A landscape with many valleys, sampled at points; each row gives a point and its height.
A ball rolls from a point to the lowest of its 2 nearest points, and stops where none of them is lower. Distance is the straight distance between rows; heights are no part of it.
(61): [  5  13  -4  12   8   8  -3 -12 -13 -12   4   6  -8   7 -21   5  13  -8
  -6   8  10   1  -9]  height 17.6
(452): [  1   9   7  21  13   7 -10   9 -14 -12  18  -8 -19   6 -33   0  10 -39
 -17  12  -1   8   0]  height 61.7
(1756): [  1 -24  20  25   1   4  -9  10  -5 -34   4 -12  -8 -19 -16  -4  12 -19
  -2   5  -2   3   4]  height 46.8
(360): [  9   8  10   4  17  27  -4 -12  -3   9   3   2   0  16 -10   6  19 -14
 -13  10  15  -1  -3]  height 64.3
(1786): [ -5   2  -5  -3   5  15  29   2  15  -9 -12 -12  -2  -9  -9 -13 -18  13
   3  -7 -10  -9  18]  height 72.6
(1641): [  1  17  -8   3 -13 -16  -1   1 -13 -14   5   2  -2   1 -11   7   6   6
  -3   4  -9  -3 -11]  height 33.4
(580): [  4   1  14  25  18  10 -12  -3  -1 -19  13  -7 -18  -7 -23  -8  -6 -40
 -11   2   9   3   5]  height 58.7
(256): [  2 -18  13   7 -14  -4 -28 -13   3 -10   1   2   0  -9  26   0   0 -10
 -12  -4   6  -4  -4]  height 65.6
(4): [ -4 -20   0   2  -7 -12 -18   7  -4   0  -4   3  16 -12  36  14  19  12
   7  -7   8   9  -2]  height 30.3
(1409): [  5  -1  -8   3  -3  -4  20   9   3 -18  -9 -15   3  -3  -2  -2  -8  23
  14  -9 -12   5  11]  height 49.7
(749): [  4  24  -8  -8   8  -6  11 -17  17  11  -3 -11   0  -2  -6  -7 -24  14
  12  -5 -15  -5   3]  height 84.7
(760): [ -4   0  -6 -16   8 -16  -2 -21  11  20  -3   2  21 -13  13  -4  -8  19
  33  -5  -4   7  -9]  height 17.7
(1836): [  4  17   8   2   1  19  -2   6   0   8   0 -11 -15  20  -2  -1  -1 -11
 -31   3   5  -8  10]  height 55.9
(555): [  8 -12  15  17   9  25   0  -3  12 -17  -1 -10 -12  -1  -7 -12  -2 -14
 -12  -3   4   0  16]  height 48.6
(1526): [ 13  -3  -7  -3  11  15  10   4  14  12  -7  -5   0  13  14  -7 -12  13
  -1 -17   5   6  25]  height 41.0
(460): [  0  15 -14  -5  11   6   6 -34   9   3  -6  -1   7  -1 -12  -4  -5  17
  25  -1   4  -2 -17]  height 82.2
(1838): [  0  -9  -5 -11  17  18  10 -16   0  10 -12  14  20   8  -2   3  14  11
  22   6  17   4 -15]  height 19.9
(1023): [  2   8  -2 -20  10  -9  18  31  -3  50   5  -5   4  14  -4   8  -7  11
   7   4 -19   4   8]  height 27.4
(1732): [ -4   9 -13   0   3  -4  -5 -33   9  -6  -6   3   8 -13   6  -1   0  19
  23  -8  10   1 -14]  height 81.5
(127): [ 12  -3  -5  -5  -4 -11 -14  -5  -3   5   0   6  10   3  26  12   5  10
   6 -14  10  11  -2]  height 25.9
(516): [  7  -8   7   3  -6   9   2   5   3 -12  -4  -8  -8   4   8  -8 -11  -4
 -18  -5  -2  -4  16]  height 46.2
(45): [-14 -16   1  -5 -12  -5   2  -4   9 -15  -6  -2   3 -18   8 -13 -16   5
   1  -5  -8 -14   4]  height 31.9
(5): [ -4   6   1  21  -4  -8 -11  -8   0 -37  11  -3 -23 -16  -6  -8 -15 -15
 -10 -13   5   2   9]  height 61.6
(385): [ -5  11 -11   7  12   7   7 -14  -9  -9  -4   4  -8   0 -28  -2   4   0
   7   7   6  -9 -13]  height 30.4
(649): [-12 -14   5 -24   5 -21   6   8  -1  35  -1   9  25  -9   3   5   3  16
  32   7 -15   7 -13]  height 31.6
(1884): [ -5 -12  18  10   8  25  -2 -11  16   0  -2   5 -13  -2  -4 -15  -7 -24
 -15   6   9 -18  10]  height 32.0
(445): [  6  14  -2 -24  -5 -17  -5  -2   9  30   0  -6   2   8  15  -3 -31   6
  -4 -10 -15  -1   2]  height 85.6
(1795): [ -6   8  -5   9 -13 -14   5  11 -13 -26   7  -6 -16  -1 -18  -2  -4  -5
 -17  -1 -11   2   4]  height 56.8
(668): [  0   5   1  -1 -16 -12 -14   1 -15  -8   6   4  -3   2   1   9   4  -7
 -16   5  -2  -3 -12]  height 30.0
(324): [-12  -1   1   5 -14 -11 -16 -15   5 -18   2   5 -10 -18   9  -7 -18  -9
  -9  -7   3 -16  -4]  height 22.1
(997): [ -1 -25  13 -14   1   5 -20  -9  -1  13  -1  22  24   3  25   8  16  -6
   1  -1  18   5  -9]  height 65.8
(1669): [  3  -1   5   2 -22  -3  15  28 -16  -2   1   6  -3   9 -17   5  23 -10
 -11  19 -10   0  -6]  height 59.5
(376): [ -5  -1  -2   7 -23 -11  17  15 -16  -7   3  10   0  -5 -21   7  29   0
   3  23  -5  -2 -17]  height 62.0
(1593): [  9 -20  20   5 -14   1  -3  27 -10 -11   1  -9  -7   2  -4   2  13 -17
 -25  12 -13   3   3]  height 48.8
(643): [  3   0  -7 -11  -8 -14  16  14  -7  10  -3   3  11   1  -4   8  11  16
  21   6 -10   6 -10]  height 42.3
(291): [-15   2  -3  -7 -11 -20  17   4   1  -5  -6 -10   8 -20 -14  -2  -1  18
  23   8 -24  -6 -13]  height 49.3
(961): [  0   7  -5 -19  12  -3  14   0   3  32  -5  -2  14   7  -6   1  -6  13
  16   2 -12  -2  -3]  height 23.1
(158): [  8   2 -14  -7  16  12  19  -1   2  10 -10  -2  10  10  -5  -1   5  19
  16   1   0   5  -1]  height 28.2
(93): [  5  16 -10  -6  15  11  18   3  17  22  -6 -10   0  13   8  -5 -15  15
   5 -11  -3  -3  20]  height 38.3
(1509): [ -2  24  -8 -12  -6  -8   3   1  -4   6   4  -3  -5   9 -12  -1 -11   0
 -15   3 -15 -14  -7]  height 75.3
(109): [  1  12  10   8  13  21   1   1 -11   3   5   4  -8  15 -22   8  25 -18
 -17  16   7  -4  -5]  height 63.9
(926): [  3  -3  -6  -5 -17 -11  19  24  -8  -3  -5  -3   3   2  -5   4   5  12
   7   6 -17   0   1]  height 46.7
(1108): [  1  -7  19  -5   6  26 -10   2   6  22   0  -2  -5  16   9  -6   5 -21
 -29  12  11 -12   4]  height 64.6
(226): [  5   9   9  -4   2  17   4  22  -8  18  -1  -7  -9  27  -3   5  13  -9
 -29  13   1  -6   2]  height 56.6
(1534): [  1  19   1 -17  -1  -9  10  -3  15  18  -3 -13  -1   1   2  -8 -35  10
  -2  -8 -24  -4   8]  height 85.3
(157): [-17   8 -15  15  18   9  14 -15  -8 -20  -1   6 -16  -9 -38 -13  -8  -6
  13   7  13  -8 -11]  height 47.7
(1252): [  1 -11   8   1 -21  -6   1  27 -12 -16  -2  -9  -9   0  -1  -2  -3  -6
 -24   5 -15  -2   4]  height 49.6
(50): [  9  -5  -9 -23  15   0  -5   4   0  37   7  15  18  10   7  14   0  13
  18 -17   8  12   6]  height 34.2
(1113): [-10 -10  13  11   6  13   0   4  -7  -5  -1   1 -11  -3 -21 -11  -1 -25
 -16  13   2 -19  -1]  height 28.1
(739): [-14  -3  -2  19  18  11   1 -16  -9 -18   1   7 -12 -10 -32 -13  -1 -23
   5  11  18  -8 -11]  height 56.4
(1910): [  4  -2  13  -6  13  24  -5  -5  -1  16  -2   9   6  17   3   3  11 -12
 -19   7  12  -8  -3]  height 64.5
(1227): [ -1   0  11  20  19  13  -8 -10  -8 -14   6   2 -11  -5 -28  -5   4 -32
  -4  10  11  -5  -5]  height 58.0
(53): [ -4 -21  12   1 -10   4 -18 -12  12  -9  -4   8   0 -11  21 -14 -10 -11
  -8  -2   3 -13   2]  height 65.5
(1585): [ -4   3  -3  -2 -15 -12  12  14  -7 -20  -2  -7  -7  -8  -9  -3 -12   5
  -5  -4 -19  -6   4]  height 52.6
(432): [-16  16   3  -4  16  19  21  10   2  16  -8  -9  -6  16 -11  -5   2   1
 -12   9   3 -28   9]  height 72.8
(1822): [-15 -18   0  -5 -13 -18   7  13  -1  -8 -10  -9  12 -22  13  -1  -2  21
  19   0 -18  -5  -2]  height 53.7
(212): [ -5  -7   6   4 -13 -13 -25  -2  -8  -5   1   7  12 -12  30  23  24   3
  -1   2  10   5 -15]  height 30.9
(1799): [-11 -15  -1 -11 -16 -21  -4  13  -5   6  -4   5  17 -15  19  12  13  16
  17   6  -6   1 -14]  height 28.8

*About this task*: Each line of the entries holding the string "point" should be found and copied.

*Solution to this exercise*:
A landscape with many valleys, sampled at points; each row gives a point and its height.
A ball rolls from a point to the lowest of its 2 nearest points, and stops where none of them is lower. Distance is the straight distance between rows; heights are no part of it.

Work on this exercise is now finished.